WHAT TO WORK ON:
From first line to last, the records below are to be duplicated exactly.

INPUT DATA:

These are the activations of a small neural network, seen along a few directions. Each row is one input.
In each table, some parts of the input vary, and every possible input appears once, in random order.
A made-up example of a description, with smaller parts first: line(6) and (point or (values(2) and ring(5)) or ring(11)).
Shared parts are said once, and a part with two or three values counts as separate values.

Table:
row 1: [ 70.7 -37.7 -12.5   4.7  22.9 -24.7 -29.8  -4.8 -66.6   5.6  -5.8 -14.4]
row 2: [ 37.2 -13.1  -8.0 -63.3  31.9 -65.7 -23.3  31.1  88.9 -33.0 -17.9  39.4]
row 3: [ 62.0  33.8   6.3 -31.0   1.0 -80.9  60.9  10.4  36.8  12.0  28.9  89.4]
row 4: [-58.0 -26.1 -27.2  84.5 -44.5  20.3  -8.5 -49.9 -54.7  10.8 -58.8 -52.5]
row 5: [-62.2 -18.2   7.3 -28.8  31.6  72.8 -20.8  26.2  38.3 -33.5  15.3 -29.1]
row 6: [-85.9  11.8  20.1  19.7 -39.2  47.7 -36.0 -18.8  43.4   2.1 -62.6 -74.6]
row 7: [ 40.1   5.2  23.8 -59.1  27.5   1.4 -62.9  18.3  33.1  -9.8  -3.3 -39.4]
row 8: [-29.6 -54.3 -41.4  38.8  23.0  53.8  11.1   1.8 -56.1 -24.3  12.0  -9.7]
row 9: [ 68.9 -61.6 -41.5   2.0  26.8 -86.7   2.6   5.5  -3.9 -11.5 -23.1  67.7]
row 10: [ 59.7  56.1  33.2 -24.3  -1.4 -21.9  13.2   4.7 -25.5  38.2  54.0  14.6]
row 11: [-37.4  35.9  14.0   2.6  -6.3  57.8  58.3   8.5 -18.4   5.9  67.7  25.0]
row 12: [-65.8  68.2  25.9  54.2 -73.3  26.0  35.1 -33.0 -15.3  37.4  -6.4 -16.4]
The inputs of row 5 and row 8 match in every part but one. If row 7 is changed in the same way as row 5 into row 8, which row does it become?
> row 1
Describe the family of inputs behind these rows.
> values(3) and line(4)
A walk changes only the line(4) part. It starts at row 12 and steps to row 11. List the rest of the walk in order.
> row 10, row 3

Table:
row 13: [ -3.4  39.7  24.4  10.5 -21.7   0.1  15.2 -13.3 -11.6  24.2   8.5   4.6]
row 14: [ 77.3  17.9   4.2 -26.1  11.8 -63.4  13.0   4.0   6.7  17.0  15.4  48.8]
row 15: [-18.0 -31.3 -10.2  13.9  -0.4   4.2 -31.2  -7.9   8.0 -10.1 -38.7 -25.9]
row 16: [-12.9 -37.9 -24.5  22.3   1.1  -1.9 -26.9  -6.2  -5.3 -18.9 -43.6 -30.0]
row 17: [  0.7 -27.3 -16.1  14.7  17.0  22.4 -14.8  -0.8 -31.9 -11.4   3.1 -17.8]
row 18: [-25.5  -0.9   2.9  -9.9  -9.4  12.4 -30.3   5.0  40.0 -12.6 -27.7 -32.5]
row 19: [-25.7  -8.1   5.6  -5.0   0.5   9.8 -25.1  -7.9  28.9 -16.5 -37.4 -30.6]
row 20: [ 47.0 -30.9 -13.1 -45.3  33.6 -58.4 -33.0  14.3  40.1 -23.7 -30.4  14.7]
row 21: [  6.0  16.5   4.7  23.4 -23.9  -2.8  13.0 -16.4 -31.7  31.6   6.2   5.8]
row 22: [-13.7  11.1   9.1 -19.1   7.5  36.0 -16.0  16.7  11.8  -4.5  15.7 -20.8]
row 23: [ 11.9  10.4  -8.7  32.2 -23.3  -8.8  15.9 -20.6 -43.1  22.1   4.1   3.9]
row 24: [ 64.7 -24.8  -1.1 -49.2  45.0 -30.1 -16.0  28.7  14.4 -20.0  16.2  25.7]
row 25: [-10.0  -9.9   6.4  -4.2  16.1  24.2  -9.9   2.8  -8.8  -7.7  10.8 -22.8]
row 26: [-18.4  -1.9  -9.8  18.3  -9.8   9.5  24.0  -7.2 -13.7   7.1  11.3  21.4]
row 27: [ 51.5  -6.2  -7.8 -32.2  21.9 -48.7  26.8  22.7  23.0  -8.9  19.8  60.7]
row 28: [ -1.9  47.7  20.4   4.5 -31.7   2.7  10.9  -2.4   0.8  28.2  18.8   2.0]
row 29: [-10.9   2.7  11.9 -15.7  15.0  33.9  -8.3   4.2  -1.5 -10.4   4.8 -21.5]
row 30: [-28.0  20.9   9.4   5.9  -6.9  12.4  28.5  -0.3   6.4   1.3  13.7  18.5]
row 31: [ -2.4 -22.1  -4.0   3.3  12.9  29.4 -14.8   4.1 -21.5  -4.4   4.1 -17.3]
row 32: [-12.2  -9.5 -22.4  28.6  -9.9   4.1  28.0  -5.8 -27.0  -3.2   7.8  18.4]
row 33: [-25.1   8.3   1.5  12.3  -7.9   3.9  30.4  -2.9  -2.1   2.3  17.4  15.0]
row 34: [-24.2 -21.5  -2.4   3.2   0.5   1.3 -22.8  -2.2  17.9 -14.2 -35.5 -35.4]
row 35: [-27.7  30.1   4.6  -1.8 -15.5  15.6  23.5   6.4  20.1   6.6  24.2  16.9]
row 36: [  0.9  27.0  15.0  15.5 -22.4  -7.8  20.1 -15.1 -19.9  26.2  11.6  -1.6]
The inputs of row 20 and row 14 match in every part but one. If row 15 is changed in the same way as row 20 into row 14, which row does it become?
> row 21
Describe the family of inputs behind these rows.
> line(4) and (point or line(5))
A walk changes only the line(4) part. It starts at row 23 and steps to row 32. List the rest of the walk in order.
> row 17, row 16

SOLUTION:
These are the activations of a small neural network, seen along a few directions. Each row is one input.
In each table, some parts of the input vary, and every possible input appears once, in random order.
A made-up example of a description, with smaller parts first: line(6) and (point or (values(2) and ring(5)) or ring(11)).
Shared parts are said once, and a part with two or three values counts as separate values.

Table:
row 1: [ 70.7 -37.7 -12.5   4.7  22.9 -24.7 -29.8  -4.8 -66.6   5.6  -5.8 -14.4]
row 2: [ 37.2 -13.1  -8.0 -63.3  31.9 -65.7 -23.3  31.1  88.9 -33.0 -17.9  39.4]
row 3: [ 62.0  33.8   6.3 -31.0   1.0 -80.9  60.9  10.4  36.8  12.0  28.9  89.4]
row 4: [-58.0 -26.1 -27.2  84.5 -44.5  20.3  -8.5 -49.9 -54.7  10.8 -58.8 -52.5]
row 5: [-62.2 -18.2   7.3 -28.8  31.6  72.8 -20.8  26.2  38.3 -33.5  15.3 -29.1]
row 6: [-85.9  11.8  20.1  19.7 -39.2  47.7 -36.0 -18.8  43.4   2.1 -62.6 -74.6]
row 7: [ 40.1   5.2  23.8 -59.1  27.5   1.4 -62.9  18.3  33.1  -9.8  -3.3 -39.4]
row 8: [-29.6 -54.3 -41.4  38.8  23.0  53.8  11.1   1.8 -56.1 -24.3  12.0  -9.7]
row 9: [ 68.9 -61.6 -41.5   2.0  26.8 -86.7   2.6   5.5  -3.9 -11.5 -23.1  67.7]
row 10: [ 59.7  56.1  33.2 -24.3  -1.4 -21.9  13.2   4.7 -25.5  38.2  54.0  14.6]
row 11: [-37.4  35.9  14.0   2.6  -6.3  57.8  58.3   8.5 -18.4   5.9  67.7  25.0]
row 12: [-65.8  68.2  25.9  54.2 -73.3  26.0  35.1 -33.0 -15.3  37.4  -6.4 -16.4]
The inputs of row 5 and row 8 match in every part but one. If row 7 is changed in the same way as row 5 into row 8, which row does it become?
> row 1
Describe the family of inputs behind these rows.
> values(3) and line(4)
A walk changes only the line(4) part. It starts at row 12 and steps to row 11. List the rest of the walk in order.
> row 10, row 3

Table:
row 13: [ -3.4  39.7  24.4  10.5 -21.7   0.1  15.2 -13.3 -11.6  24.2   8.5   4.6]
row 14: [ 77.3  17.9   4.2 -26.1  11.8 -63.4  13.0   4.0   6.7  17.0  15.4  48.8]
row 15: [-18.0 -31.3 -10.2  13.9  -0.4   4.2 -31.2  -7.9   8.0 -10.1 -38.7 -25.9]
row 16: [-12.9 -37.9 -24.5  22.3   1.1  -1.9 -26.9  -6.2  -5.3 -18.9 -43.6 -30.0]
row 17: [  0.7 -27.3 -16.1  14.7  17.0  22.4 -14.8  -0.8 -31.9 -11.4   3.1 -17.8]
row 18: [-25.5  -0.9   2.9  -9.9  -9.4  12.4 -30.3   5.0  40.0 -12.6 -27.7 -32.5]
row 19: [-25.7  -8.1   5.6  -5.0   0.5   9.8 -25.1  -7.9  28.9 -16.5 -37.4 -30.6]
row 20: [ 47.0 -30.9 -13.1 -45.3  33.6 -58.4 -33.0  14.3  40.1 -23.7 -30.4  14.7]
row 21: [  6.0  16.5   4.7  23.4 -23.9  -2.8  13.0 -16.4 -31.7  31.6   6.2   5.8]
row 22: [-13.7  11.1   9.1 -19.1   7.5  36.0 -16.0  16.7  11.8  -4.5  15.7 -20.8]
row 23: [ 11.9  10.4  -8.7  32.2 -23.3  -8.8  15.9 -20.6 -43.1  22.1   4.1   3.9]
row 24: [ 64.7 -24.8  -1.1 -49.2  45.0 -30.1 -16.0  28.7  14.4 -20.0  16.2  25.7]
row 25: [-10.0  -9.9   6.4  -4.2  16.1  24.2  -9.9   2.8  -8.8  -7.7  10.8 -22.8]
row 26: [-18.4  -1.9  -9.8  18.3  -9.8   9.5  24.0  -7.2 -13.7   7.1  11.3  21.4]
row 27: [ 51.5  -6.2  -7.8 -32.2  21.9 -48.7  26.8  22.7  23.0  -8.9  19.8  60.7]
row 28: [ -1.9  47.7  20.4   4.5 -31.7   2.7  10.9  -2.4   0.8  28.2  18.8   2.0]
row 29: [-10.9   2.7  11.9 -15.7  15.0  33.9  -8.3   4.2  -1.5 -10.4   4.8 -21.5]
row 30: [-28.0  20.9   9.4   5.9  -6.9  12.4  28.5  -0.3   6.4   1.3  13.7  18.5]
row 31: [ -2.4 -22.1  -4.0   3.3  12.9  29.4 -14.8   4.1 -21.5  -4.4   4.1 -17.3]
row 32: [-12.2  -9.5 -22.4  28.6  -9.9   4.1  28.0  -5.8 -27.0  -3.2   7.8  18.4]
row 33: [-25.1   8.3   1.5  12.3  -7.9   3.9  30.4  -2.9  -2.1   2.3  17.4  15.0]
row 34: [-24.2 -21.5  -2.4   3.2   0.5   1.3 -22.8  -2.2  17.9 -14.2 -35.5 -35.4]
row 35: [-27.7  30.1   4.6  -1.8 -15.5  15.6  23.5   6.4  20.1   6.6  24.2  16.9]
row 36: [  0.9  27.0  15.0  15.5 -22.4  -7.8  20.1 -15.1 -19.9  26.2  11.6  -1.6]
The inputs of row 20 and row 14 match in every part but one. If row 15 is changed in the same way as row 20 into row 14, which row does it become?
> row 21
Describe the family of inputs behind these rows.
> line(4) and (point or line(5))
A walk changes only the line(4) part. It starts at row 23 and steps to row 32. List the rest of the walk in order.
> row 17, row 16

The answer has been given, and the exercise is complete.